All groups share one centre, and each spreads out both ways along 9 directions, with some noise.
(in the rows, 128 means zero)
Known rows, each followed by its group:
[148 140 118  88 120 116 111 129 105 134 150 130  99  96 135 115 150 126
  97 171] => R
[159 119 169 147 160 102 141 137 124 120 144  85 202 133 137  56 173 135
 132  49] => W
[132 117 131 143 137 111 138 152 145 131 117 111 165 136 133  90 124 121
 123  71] => U
[148 152  95  97 136 120 109 152 111 106  95 109 116 114 172 115 116 128
  87  96] => L
[120 111 108  89 163 187 104 104 101 153 142 129 124  74 125 113 147 134
 158 122] => M
[156 154 123 123 163 134  97 146 125 106 131 142  87  68 115  40 144  79
 135  78] => M
[170 131 130 116 104  51 106 173 116 141 142 111 146 146 157 108 139 137
 102 133] => Q
[ 91  89 147 129 109 143  87 132 103 157 164 119 151 146 102 149 156 157
 220 117] => Q
[130 135 140  95 112  85 122 131 126 126 154 126 110 139 138 155 124 179
 115 176] => Q
[116 108 125 145 105 161 141 133  97 126 134 103 138 132 135 153 112  96
 133 114] => W
[105 112 132 131 164 117 102 161 202 151 102 166 125  99  75  32 131 130
 164  57] => G
[107 129 130 111 116  92  98 143 150 136 120 142 118 159 120 150 127 184
 151 139] => R
[127 129 128 130 106 128 152 136 111 117 146 100 130 140 141 145 115 115
 102 139] => U
[107 147 110 164 155 117 143 151 187 129 132 124 161 141 108  73  93 122
 158  60] => L
[102 175 118 173 131 143 160 129 147  81 136 118 108 146 119 132  80 100
 145 101] => L
[ 80 177 124  95 104  88 145 114 169 106 107 114 122 180 120 141 143 205
  70 160] => Q
[116 113 122 150 134 141 127 136 155 148 114 153 131 125 100 111 119 105
 153 109] => W
[137  75 115 121 120 197 166 103  68 172 148  82 193 106 158 151 144  90
  92 140] => W
[103 168 117 129  93 124 137 125 107  91 140  96 111 155 134 150 132 124
 104 146] => M
[119 120 134 133  97 107 126 178 117 118 164  98 116 133 123 105 110 102
 126 105] => R
[142 138  51  89 139 120 118 159 153 163  82 145 119  99 154  93 100 114
  64 127] => W
[ 92 115 106 105 126 136 113 161 167 149 126 145  96  98  89  66 113 114
 120 107] => M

▸ Work to complete
Send back an exact copy of only the lines from the line with "115 176] => Q" up to and including the line with "[119 120 134" in the data above.

▸ Written solution
 115 176] => Q
[116 108 125 145 105 161 141 133  97 126 134 103 138 132 135 153 112  96
 133 114] => W
[105 112 132 131 164 117 102 161 202 151 102 166 125  99  75  32 131 130
 164  57] => G
[107 129 130 111 116  92  98 143 150 136 120 142 118 159 120 150 127 184
 151 139] => R
[127 129 128 130 106 128 152 136 111 117 146 100 130 140 141 145 115 115
 102 139] => U
[107 147 110 164 155 117 143 151 187 129 132 124 161 141 108  73  93 122
 158  60] => L
[102 175 118 173 131 143 160 129 147  81 136 118 108 146 119 132  80 100
 145 101] => L
[ 80 177 124  95 104  88 145 114 169 106 107 114 122 180 120 141 143 205
  70 160] => Q
[116 113 122 150 134 141 127 136 155 148 114 153 131 125 100 111 119 105
 153 109] => W
[137  75 115 121 120 197 166 103  68 172 148  82 193 106 158 151 144  90
  92 140] => W
[103 168 117 129  93 124 137 125 107  91 140  96 111 155 134 150 132 124
 104 146] => M
[119 120 134 133  97 107 126 178 117 118 164  98 116 133 123 105 110 102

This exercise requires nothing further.